Would you please transcribe, exactly as written, the lines of the entries below starting at the one that holds "r76: [178 131" and ending at the one that holds "r90: [ 51 180", both included?

(EXERCISE MATERIALS)

Each row below holds a small network's activations on one input, seen along a few directions.
Each table varies a few parts of the input and shows all the possible inputs, shuffled.
A made-up example of a description, with smaller parts first: one of 3 separate values, together with either a single point or one of 9 places around a ring or (one of 6 places along a line, together with one of 8 places around a ring).
Shared parts are said once, and a part with two or three values counts as separate values.
(in the rows, 128 means zero)

Other details of the inputs shift rows strongly along three fixed directions, in all tables alike. That doesn't count.

Rows:
r1: [180 100 128 154 116  99  97 135 129 120 133  80 180]
r2: [168 144 113 136 170 200 212  79 110 138  70  98  73]
r3: [162 121 118 128 122 146 119 130 152 123 111 147 176]
r4: [167 119 124 131 122 147 115 132 156 117 108 143 171]
r5: [162 106 122 154 144 117 163 101  94 125 129  33 108]
r6: [190 120 113 149 162 160 197  87  98 139  79  49  94]
r7: [ 80 131 120 117 135 146 104 125 146 146  97 209 120]
r8: [154 115 130 157 141  94 139 120 104 121 146  37 106]
r9: [140 115 136 128  99  87  79 167 143 124 147 129 184]
r10: [141 147 126 113 128 175 131 136 160 129  97 191 150]
r11: [139 112 130 132 103  91  77 153 144 114 156 129 188]
r12: [139 109 134 143 113  91 102 137 120 115 158  87 150]
r13: [ 82 131 140 113  90  78  79 171 134 121 184 163 154]
r14: [123 139 123 103 134 161 148 123 139 137 107 173 127]
r15: [140 141 127 103 126 170 129 133 157 139  92 194 152]
r16: [136  87 112 165 151  96 134  98  92 148 103  54 105]
r17: [ 89 157 141 114 126 130 115 138 132 121 153 160 105]
r18: [144 111 131 137 104  90  82 158 151 113 157 130 182]
r19: [166 114 124 154 146 110 158 112  96 129 124  26 107]
r20: [ 90 166 138 102 125 164 116 146 165 122 135 229 122]
r21: [163 136 121 125 132 177 144 123 150 131  88 164 148]
r22: [176 113 113 151 158 151 181  88 106 126 106  66 106]
r23: [146 110 135 141  98  92  79 157 150 111 155 126 178]
r24: [102 153 132 104 124 165 134 138 150 124 121 194 124]
r25: [159 109 122 146 146 124 176 104  93 131 118  45  98]
r26: [155  80 114 159 118  80  71 133 133 140 101  92 178]
r27: [ 77 158 138 115 137 140 146 122 114 130 155 150  79]
r28: [157  84 102 151 128 120 100 115 140 142  80 130 173]
r29: [114 154 120 119 173 188 204  84 112 129 108 134  56]
r30: [ 66 148 136 100 126 123 141 130 112 136 160 162  86]
r31: [169 127 125 134 118 147 105 130 150 122 108 143 171]
r32: [186 123 118 143 147 158 149 104 128 126  89  90 137]
r33: [150 110 131 141 134  88 138 122  94 136 135  37 115]
r34: [ 81 136 146 143 128  65 125 134  87 120 200  59  66]
r35: [168 128 124 133 116 147 107 132 150 125 107 142 173]
r36: [114 148 123 107 148 170 177 109 128 135 106 161  94]
r37: [122 145 130 106 130 163 142 126 137 141 108 178 121]
r38: [ 71 161 139 114 147 132 175 111  90 138 147 116  38]
r39: [118  84 121 145 108  74  62 143 137 135 122 124 174]
r40: [143 114 135 131  95  89  79 165 141 125 147 130 184]
r41: [ 65 162 143 112 134 135 135 130 118 124 166 167  76]
r42: [161 128 116 118 130 171 150 119 148 133  87 168 152]
r43: [135 105 105 139 149 162 141  94 132 147  63 147 120]
r44: [182 112 119 137 127 148 128 123 146 122  98 115 173]
r45: [183 116 120 139 130 145 124 126 145 126  99 116 173]
r46: [ 76 138 145 135 129  68 123 134  84 123 195  56  75]
r47: [ 84 158 137  91 112 161 124 144 154 129 127 227 125]
r48: [178  94 125 144 111  94 108 145 131 122 124  75 182]
r49: [166 128 113 123 170 191 213  79 111 143  66  97  83]
r50: [ 83 135 148 113  92  78  76 172 135 126 178 162 150]
r51: [ 72 129 146 137 127  69 128 131  84 116 203  65  72]
r52: [121 150 121 120 149 179 170 106 137 126 115 171  92]
r53: [ 87 160 135  98 114 168 124 144 156 124 130 224 125]
r54: [ 82 133 142 118  96  83  72 161 134 114 191 162 153]
r55: [ 56 163 144 116 152 127 160 118  98 126 172 126  42]
r56: [ 77 132 147 144 132  64 131 134  85 121 204  61  65]
r57: [ 96 125 137 126  99  81  83 156 128 117 184 135 154]
r58: [138 140 126 105 123 172 136 132 160 129  91 192 150]
r59: [139 114 138 127  98  85  79 165 144 126 145 129 184]
r60: [ 74 165 138 120 154 145 171 104  95 128 154 120  35]
r61: [ 87 139 139 105 114 121 122 140 126 132 149 160 114]
r62: [ 87 152 141 113 128 129 118 137 130 122 155 162 111]
r63: [178  96 121 149 114  95 109 141 132 120 131  77 184]
r64: [179  95 120 151 110  95 108 139 129 121 133  78 183]
r65: [140  91 107 142 126 119  93 123 146 141  87 148 172]
r66: [183 122 119 137 141 149 154 115 126 133  86  90 136]
r67: [147 140 124 118 130 178 132 129 168 119  99 190 146]
r68: [156 108 104 142 141 162 121 103 144 149  53 155 145]
r69: [ 86 130 141 133 136  89 138 123  91 118 180  70  78]
r70: [178 133 119 124 138 173 152 116 146 135  70 139 145]
r71: [ 44 157 141  98 121 108 128 148 117 126 180 170  87]
r72: [ 67 158 142 102 124 124 133 133 112 138 155 157  79]
Description of these inputs: one of 2 separate values, together with one of 4 places along a line, together with either a single point or one of 8 places along a line.
Changing only the choice among 2 separate values turns r11 into r54. The same change can be made to r48. Which row results? -> r25
Changing only the choice among 2 separate values turns r40 into r9. The same change can be made to r43. Which row results? -> r39
Which other rows agree with r52 in the choice among 2 separate values and the place on the line of 4? List them by row number. -> r13, r22, r28, r30, r42, r54, r57, r64
Change only the choice among 2 separate values in r28. List by row number the other rows that result. -> r65
Change only the place on the line of 4 in r42. List by row number the other rows that result. -> r38, r47, r50
Which other rows agree with r72 in the choice among 2 separate values and the place on the line of 4? List them by row number. -> r2, r6, r31, r34, r35, r38, r60, r68
Start at r8 and move only the place on the line of 8, one step at a time. The first step leads to r17. Which rows follow, in order? -> r32, r46, r19, r66, r70, r33
Change only the choice among 2 separate values in r51. List by row number the other rows that result. -> r4

Rows:
r73: [190 123 132 143 124 147 106 128 149 117 109 122 177]
r74: [109 106 133 135 127  82  96 130 109 133 138  82 135]
r75: [114 122 121 137 141  98 132 122 101 146 130 101 103]
r76: [178 131 112 129 144 184 167 100 135 123  96 120 128]
r77: [115 104 126 149 111  85  98 127 114 131 144  94 124]
r78: [117 100 130 151 120  80 102 136 122 132 142  94 122]
r79: [154 106 111 130 154 155 149 104 140 135  72 124 134]
r80: [157  94 110 138 123 127 102 128 150 126  91 132 191]
r81: [168 131 117 129 146 173 183 105 128 129  99 118 131]
r82: [121 131 127 137 142 128 156 120 109 117 155  89 102]
r83: [118 116 126 152 124  88 105 132 115 136 132  91 115]
r84: [ 81 176 142  94 127 150 155 143 124 131 139 174  79]
r85: [120 141 132 137 145 131 161 101 100 114 156  87  75]
r86: [ 67 151 149  98  90 108 101 173 138 116 179 189 135]
r87: [173  99 118 139 118 123  91 133 140 144  93 138 190]
r88: [119 135 120 107 118 148  84 145 172 133  88 212 177]
r89: [127 131 138 140 142 114 141 123 119 113 157  96  99]
r90: [ 51 180 146  98 142 156 150 126 113 127 168 168  55]
r91: [ 75 153 146  96  90 104  90 161 141 120 186 188 144]
r92: [ 91 160 125 112 148 202 153 102 139 147  79 210  78]
r93: [116  95 123 145 112  70  90 144 115 133 155 110 159]
r94: [169  99 107 138 126 134 122 112 131 141  92 130 162]
r95: [134 128 136 136 110  82  89 160 130 116 170  94 155]
r96: [172 130 120 120 134 173 181 105 122 128  91 111 116]
r97: [104 114 120 129 142 115 139 102 103 132 124  92  98]
r98: [128 164 135 112 113 159  91 153 175 113 126 221 163]
r99: [124 120 137 135 124  90 116 146 124 116 172  89 127]
r100: [179 126 130 128 124 143 131 128 136 132 109 114 168]
r101: [185 107 131 126 105 124 116 153 155 121 109 126 186]
r102: [121 161 130  98 150 192 185 112 146 134 104 188  95]
r103: [182 121 119 149 136 157 139 116 143 110 110 122 158]
r104: [121 140 143 122 136 128 168 121  92 132 137  78  80]
r105: [105 114 121 152 138 117 142 111 106 133 128  98  91]
r106: [ 90 159 146 101  99 103  91 170 147 125 171 181 150]
r107: [107 113 122 136 155 110 160 107  96 145 130  97  76]
Changing only one part turns r105 into r92. The same change can be made to r80. Which row results? -> r74
What is each input in this table made of? -> one of 5 places around a ring, together with either one of 3 separate values or one of 4 places along a line
Start at r86 and move only the place on the ring of 5, one step at a time. The first step leads to r101. Which rows follow, in order? -> r84, r104, r96
Change only the place on the line of 4 in r76. List by row number the other rows that result. -> r85, r91, r96
Change only the choice among 3 separate values in r77. List by row number the other rows that result. -> r94, r97

Rows:
r108: [183 102 118 120  94 124  72 153 165 133  95 164 240]
r109: [ 50 170 135 101 143 176 138 114 132 130 139 225  75]
r110: [115 161 151  94  87 128  86 187 174  98 180 213 180]
r111: [187 103 112 144  95 128  68 147 170 126 102 170 227]
r112: [ 55 168 127 102 141 167 151 125 141 135 134 225  69]
r113: [124 117 127 160 144  86 144 114  85 135 147  42  78]
r114: [151  86 125 159 100  56  55 147 128 111 161  68 196]
r115: [192 152 126 119 137 199 177 111 145 116 105 132 142]
r116: [144 118 127 132 143 110 148 117 101 143 111  65 114]
r117: [167 123 110 114 153 179 175 105 141 145  63 141 135]
r118: [145 102 124 142 138 107 154 112 108 132 124  69 108]
r119: [119 103 130 159 151  81 144 111  89 124 158  39  89]
r120: [175 126 117 127 142 179 157 104 141 140  64 140 126]
r121: [164 122 106 136 159 184 160  95 149 124  69 140 129]
r122: [131  94 143 159 101  35  47 162 120 120 180  64 172]
r123: [167 132 111 135 157 189 150  97 146 131  65 136 125]
r124: [ 23 153 144 106 121  98 136 135  86 132 186 141  57]
r125: [147 127 121 133 142 153 163 112 115 141  86 106 108]
r126: [ 69 139 144 100  78  99  54 170 154 124 172 222 164]
r127: [ 25 148 144 106 125  97 142 143 101 134 182 145  58]
r128: [155 143 145 139 137 113 167 125  98 112 165  39  97]
What is each input in this table made of? -> one of 3 separate values, together with either a single point or one of 6 places along a line
Changing only the choice among 3 separate values turns r111 into r112. The same change can be made to r124. Which row results? -> r127

Rows:
r129: [121 103 130 137 127 105 117 136 128 131 123 116 125]
r130: [ 83 137 127 113 122 160 110 128 147 134 121 210 129]
r131: [144 160 120 111 137 208 164 106 145 129  93 174 112]
r132: [ 47 147 152 114 122  82 102 149 115 141 169 148  76]
r133: [142 117 114 144 143 128 147 113 116 139  95  89 111]
r134: [164 116 131 139 110 116 109 156 149 114 131 122 184]
r135: [160 142 128 141 154 150 180  96  90 130 122  70  81]
r136: [ 99 141 135 117 115 122 117 140 137 118 175 157 130]
r137: [ 92 123 136 141 130  89 112 121  95 143 157  88  97]
r138: [168 129 137 128 117 120  92 147 144 119 131 118 181]
r139: [164  96 126 156 133  85 101 121 110 135 118  49 155]
r140: [186 123 118 130 117 160 125 126 161 115 108 163 185]
r141: [ 40 137 134 120 123  85 110 132 105 124 189 156  84]
r142: [187 109 130 155 122 101 115 130 111 127 142  44 157]
r143: [172 144 113 116 137 196 155 127 177 122  82 198 165]
r144: [176 131 130 118 107 151 109 151 173 120 100 165 176]
r145: [149 115 127 142 111 109  85 133 134 134 117 135 170]
r146: [134 103 119 156 135  98 134 103  91 139 130  41 103]
r147: [150 131 128  93 113 152 164 134 128 139 110 146 158]
r148: [ 81 126 130 117 124 106 110 144 141 131 146 172 113]
r149: [168 114 132 138 103 122 103 143 141 110 138 126 183]
r150: [163 139 114 127 176 190 208  79 123 123  93 104  92]
r151: [145 130 130 136 162 152 187  93 100 118 122  63  86]
r152: [118 109 123 143 129 106 120 135 122 131 125 113 132]
r153: [ 77 131 123 121 127 107 111 145 135 130 148 170 120]
r154: [146  94 126 143  97  68  52 152 139 122 135  96 197]
r155: [153 125 125 138 161 138 197 100 111 125 125  69  77]
r156: [ 88 115 125 130 140  89 115 124 110 125 159 106 108]
r157: [171 124 128 134  99 119  96 145 139 113 135 122 178]
r158: [145 107 127 135 107 103  90 145 149 133 108 129 162]
r159: [111 153 136 110 126 138 126 133 131 116 143 137 117]
r160: [ 52 161 139 109 128 122 113 145 128 143 143 189  91]
r161: [ 37 137 142 114 127  94 103 138 110 124 175 148  89]
r162: [ 92 124 130 140 122  87 118 118  94 129 154  91  94]
r163: [170 130 136 136 144 135 156 124 120 131 115  82 110]
r164: [144 148 127 121 123 153 136 139 146 123 114 146 138]
r165: [ 96 126 128 130 127 131 123 120 119 127 131 156 113]
r166: [107 169 136  93 141 212 172 124 162 125  98 228  93]
r167: [119 104 116 141 131 108 114 121 122 133 140 117 134]
r168: [ 95 149 137 120 137 154 162 115 113 124 153 133  83]
r169: [154 106 115  95 101 140 114 143 148 152  80 183 200]
r170: [167 153 121 131 169 187 200 101 115 137  85 105  86]
What is each input in this table made of? -> one of 2 separate values, together with either a single point or (one of 4 places along a line, together with one of 5 places along a line)
Changing only the choice among 2 separate values turns r166 into r129. The same change can be made to r170. Which row results? -> r160
Start at r167 and move only the place on the line of 4, one step at a time. The first step leads to r130. Which rows follow, in order? -> r146, r137
Change only the place on the line of 5 in r170. List by row number the other rows that result. -> r135, r138, r142, r163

(End EXERCISE MATERIALS)

§ **EXERCISE RESPONSE**
r76: [178 131 112 129 144 184 167 100 135 123  96 120 128]
r77: [115 104 126 149 111  85  98 127 114 131 144  94 124]
r78: [117 100 130 151 120  80 102 136 122 132 142  94 122]
r79: [154 106 111 130 154 155 149 104 140 135  72 124 134]
r80: [157  94 110 138 123 127 102 128 150 126  91 132 191]
r81: [168 131 117 129 146 173 183 105 128 129  99 118 131]
r82: [121 131 127 137 142 128 156 120 109 117 155  89 102]
r83: [118 116 126 152 124  88 105 132 115 136 132  91 115]
r84: [ 81 176 142  94 127 150 155 143 124 131 139 174  79]
r85: [120 141 132 137 145 131 161 101 100 114 156  87  75]
r86: [ 67 151 149  98  90 108 101 173 138 116 179 189 135]
r87: [173  99 118 139 118 123  91 133 140 144  93 138 190]
r88: [119 135 120 107 118 148  84 145 172 133  88 212 177]
r89: [127 131 138 140 142 114 141 123 119 113 157  96  99]
r90: [ 51 180 146  98 142 156 150 126 113 127 168 168  55]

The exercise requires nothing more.